→ Records shown:
Below is a small trained network, with its code and all its weights. Each question gives an input and a target symbol and asks what happens when units are switched off, that is, made to give their printed mean instead of their output.

import numpy as np


def w(rows, s, z=0):
    codes = np.array(rows[::2]) - 128.0
    scale = np.full(codes.shape[1], s)
    scale[-1] = z or s
    return codes * scale


def f(y):
    return y / 2 * (1 + np.tanh(0.7978845608 * (y + 0.044715 * y**3)))


def softmax(a):
    e = np.exp(a - a.max(-1, keepdims=True))
    return e / e.sum(-1, keepdims=True)


def log_softmax(a):
    a = a - a.max(-1, keepdims=True)
    return a - np.log(np.exp(a).sum(-1, keepdims=True))


def net(x, mask):
    ids = ['Παεστφ'.index(c) for c in x.split()]
    T = len(ids)
    res = E[ids] + P[:T]
    u = 0
    for l in range(2):
        r = res
        for j in range(2):
            rows = slice(2 * j, 2 * j + 2)
            q, k, v = (r @ M[l][rows].T for M in (Q, K, V))
            z = softmax(np.where(np.tri(T) > 0, q @ k.T / 2**0.5, -1e9)) @ v
            o = O[l][rows]
            res = res + np.where(mask[u + j], z, o[:, -1]) @ o[:, :-1]
        u += 2
        y = f(res @ A[l][:, :-1].T + A[l][:, -1])
        res = res + np.where(mask[u : u + 4], y, B[l][:, -1]) @ B[l][:, :-1]
        u += 4
    return log_softmax(res[-1] @ U[:, :-1].T + U[:, -1])


Q, K, V, O, A, B = {}, {}, {}, {}, {}, {}
E = w([
[180,157,104,88,151,71,144,158,116,184,129,142],'Π',
[173,140,130,156,130,132,109,145,3,129,147,130],'α',
[175,160,159,190,51,198,87,164,164,111,92,97],'ε',
[170,143,161,72,220,177,95,131,66,54,91,154],'σ',
[71,101,56,165,51,178,170,103,127,149,158,77],'τ',
[154,86,143,216,216,100,80,168,113,73,187,62],'φ',
],0.023)
P = w([
[118,115,101,170,162,248,137,145,120,190,123,198],'0',
[78,142,118,186,139,203,111,147,132,172,104,160],'1',
[104,151,99,183,119,152,85,142,145,154,127,133],'2',
[113,151,103,160,108,125,81,137,142,140,135,109],'3',
[126,149,109,132,101,105,82,131,141,145,128,87],'4',
[97,153,150,115,103,98,115,140,122,139,118,67],'5',
[114,148,162,101,102,60,118,156,128,141,129,52],'6',
[127,144,177,84,97,30,132,169,139,136,129,36],'7',
],0.013)
Q[0] = w([
[76,81,138,92,196,109,105,72,185,122,161,135],'0.h0',
[109,135,133,168,111,138,100,168,182,113,74,89],'0.h0',
[190,208,254,159,81,165,33,164,203,127,47,124],'0.h1',
[114,82,111,70,194,96,157,66,108,101,185,183],'0.h1',
],0.0083)
K[0] = w([
[113,89,114,141,214,139,118,119,199,63,119,147],'0.h0',
[144,63,156,158,122,113,180,144,144,132,135,16],'0.h0',
[200,181,215,83,180,54,65,133,108,124,45,2],'0.h1',
[127,123,91,174,182,184,90,105,195,134,93,208],'0.h1',
],0.0075)
V[0] = w([
[86,135,112,174,145,160,27,111,3,96,213,51],'0.h0',
[163,125,131,157,255,195,126,67,156,79,61,219],'0.h0',
[130,58,178,94,103,147,143,136,168,84,112,45],'0.h1',
[119,102,62,219,178,131,212,197,172,147,174,101],'0.h1',
],0.0056)
O[0] = w([
[158,149,97,81,163,80,185,70,178,167,106,143,254],'0.h0',
[103,229,104,135,86,67,153,193,122,149,203,52,127],'0.h0',
[191,227,98,155,125,121,163,163,98,143,183,220,114],'0.h1',
[121,124,194,93,159,112,147,89,1,249,55,124,148],'0.h1',
],0.0079,0.0092)
A[0] = w([
[195,147,73,215,95,191,129,125,131,98,147,226,6],'0.n0',
[94,55,117,173,109,164,159,133,209,114,149,42,139],'0.n1',
[178,42,173,172,229,218,2,126,50,61,139,147,253],'0.n2',
[172,213,79,100,160,145,188,132,131,164,110,242,65],'0.n3',
],0.0073,0.002)
B[0] = w([
[82,189,238,135,63,113,94,192,116,113,215,146,186],'0.n0',
[108,229,75,128,111,95,182,139,64,156,51,208,177],'0.n1',
[77,177,100,172,128,96,197,119,178,223,114,135,255],'0.n2',
[48,101,124,149,178,179,145,151,163,246,138,160,165],'0.n3',
],0.011,0.0067)
Q[1] = w([
[83,82,98,172,81,124,51,169,68,91,195,2],'1.h0',
[170,206,97,108,183,115,121,160,129,155,83,83],'1.h0',
[93,117,4,95,172,144,193,181,88,116,131,139],'1.h1',
[186,242,78,224,64,176,137,146,110,179,156,195],'1.h1',
],0.0072)
K[1] = w([
[88,106,106,234,135,185,28,166,112,159,174,106],'1.h0',
[159,164,92,74,185,33,117,114,163,91,101,173],'1.h0',
[114,115,80,63,80,254,69,151,138,170,139,79],'1.h1',
[145,84,202,18,100,107,136,163,145,104,138,195],'1.h1',
],0.0073)
V[1] = w([
[150,157,119,118,67,148,64,37,74,157,76,80],'1.h0',
[191,169,220,148,87,109,87,175,173,122,88,114],'1.h0',
[36,135,95,253,136,88,143,87,103,151,146,47],'1.h1',
[77,129,172,149,133,66,241,120,106,81,123,138],'1.h1',
],0.0062)
O[1] = w([
[87,92,104,106,194,114,158,62,232,6,177,134,105],'1.h0',
[130,234,184,1,152,187,197,130,126,164,102,157,96],'1.h0',
[156,74,181,109,82,144,158,29,185,51,34,231,254],'1.h1',
[206,153,80,162,99,123,55,78,108,123,86,220,117],'1.h1',
],0.0085,0.0086)
A[1] = w([
[86,143,97,195,116,151,171,152,146,255,136,147,31],'1.n0',
[119,102,38,138,129,137,55,77,56,102,102,79,5],'1.n1',
[150,172,216,72,106,39,57,113,119,8,119,81,65],'1.n2',
[156,22,143,119,170,37,94,93,59,125,116,78,41],'1.n3',
],0.0071,0.0027)
B[1] = w([
[188,58,117,119,120,143,141,87,118,93,163,168,246],'1.n0',
[120,140,154,90,66,143,139,135,163,133,93,126,149],'1.n1',
[140,154,78,126,126,250,129,108,107,87,197,125,150],'1.n2',
[138,182,125,105,98,144,144,192,139,102,123,128,194],'1.n3',
],0.016,0.012)
U = w([
[137,103,74,158,137,181,197,95,120,179,144,139,142],'Π',
[54,165,123,144,122,119,165,203,163,164,75,141,254],'α',
[188,112,194,54,122,149,148,128,152,2,139,90,101],'ε',
[120,147,95,127,101,127,136,133,103,103,132,180,53],'σ',
[112,108,169,127,136,125,130,126,170,76,156,155,104],'τ',
[156,120,165,138,121,176,116,93,137,124,103,92,78],'φ',
],0.0081,0.0079)

Each question gives the input, a string of symbols that net reads in full, and the target symbol t.
The units are the heads (2 rows each of Q, K, V and O) and the neurons (one row each of A and B). Each row of codes is followed by its name. A weight is (code - 128) times the scale printed after its matrix; where a second scale follows, it is the last column's (O, A, B and U).
mask holds one flag per unit, layer by layer, with each layer's heads first. A switched-off unit (its flag False) gives its mean, the last column of its rows in O or B, instead of its output. The means were averaged over made-up inputs and are rounded, as every weight is.
A unit's drop is (log p(t) with every unit on - log p(t) with that unit switched off) / (log p(t) with every unit on - log p(t) with every unit switched off).
The circuit of an input: a set's keep is (log p(t) with only the set's units on - log p(t) with every unit switched off) / (log p(t) with every unit on - log p(t) with every unit switched off). Starting from all 12 units, units are removed one at a time, each time the one whose removal leaves the highest keep (on an exact tie, the one counted first), for as long as the keep stays at least 0.8.
units of the circuit, in order: the units of the circuit, biggest drop first
top k neurons: the k neurons with the biggest drops, biggest first
top k neurons in layer l: the k neurons of layer l with the biggest drops, biggest first
which heads matter: for each layer, one digit per head in row order, 1 if its drop is at least 0.15 and else 0, layers parted by /
input ε σ ε, target σ: top 2 neurons : 0.n1, 1.n0
input ε ε σ φ ε α ε α, target α: units of the circuit, in order : 1.n0
input ε ε φ Π τ ε φ, target α: top 4 neurons : 1.n0, 0.n2, 1.n3, 0.n0
input σ ε ε α α, target α: which heads matter : 11 / 10
input Π σ τ Π ε, target Π: units of the circuit, in order : 0.n2, 0.h0, 1.n0, 1.h1
input ε τ τ σ, target Π: which heads matter : 00 / 10
input φ α τ τ Π ε ε τ, target ε: top 4 neurons : 0.n2, 0.n3, 0.n0, 1.n3
input α α Π τ σ σ α, target ε: units of the circuit, in order : 0.n2, 0.n3
input α φ Π τ ε φ ε τ, target α: top 3 neurons in layer 0 : 0.n1, 0.n2, 0.n0
input φ Π Π σ ε α ε, target α: which heads matter : 11 / 10
input φ φ Π ε, target Π: top 3 neurons : 0.n1, 0.n2, 1.n0
input ε ε ε τ ε φ φ α, target Π: units of the circuit, in order : 0.h0, 0.n2, 0.n0
input σ Π φ ε, target φ: which heads matter : 01 / 01
input Π Π ε Π φ Π, target ε: which heads matter : 11 / 00
input α α Π ε τ ε α, target ε: top 4 neurons : 0.n2, 0.n1, 0.n3, 1.n3
input σ α τ φ φ τ ε Π, target Π: which heads matter : 01 / 00
input α ε α φ, target Π: which heads matter : 00 / 00
input α ε φ ε, target φ: top 2 neurons : 1.n0, 0.n1
input τ Π Π α Π, target ε: top 2 neurons : 0.n2, 0.n1
input ε φ Π σ ε ε φ, target α: which heads matter : 10 / 10
input σ ε φ τ ε ε σ ε, target σ: top 2 neurons : 0.n1, 0.n0
input τ α φ α φ φ Π, target Π: which heads matter : 10 / 00
input ε τ σ ε ε, target ε: which heads matter : 01 / 10
input ε σ τ τ ε, target τ: which heads matter : 11 / 10
input ε τ τ ε, target τ: top 2 neurons in layer 0 : 0.n2, 0.n0
input φ σ α σ, target α: top 2 neurons : 1.n0, 0.n3
input ε φ τ ε σ σ ε α, target Π: units of the circuit, in order : 0.h0, 0.n2
input ε Π ε σ, target Π: top 3 neurons : 0.n2, 1.n0, 1.n3
input τ σ Π ε σ ε ε φ, target Π: which heads matter : 10 / 10
input φ α τ ε ε α ε, target α: which heads matter : 11 / 11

→ Work task:
All that should be written out is the stretch of lines above between the one holding "input α φ Π" and the one holding "input Π Π ε", inclusive, exactly as given.

→ Exercise solution:
input α φ Π τ ε φ ε τ, target α: top 3 neurons in layer 0 : 0.n1, 0.n2, 0.n0
input φ Π Π σ ε α ε, target α: which heads matter : 11 / 10
input φ φ Π ε, target Π: top 3 neurons : 0.n1, 0.n2, 1.n0
input ε ε ε τ ε φ φ α, target Π: units of the circuit, in order : 0.h0, 0.n2, 0.n0
input σ Π φ ε, target φ: which heads matter : 01 / 01
input Π Π ε Π φ Π, target ε: which heads matter : 11 / 00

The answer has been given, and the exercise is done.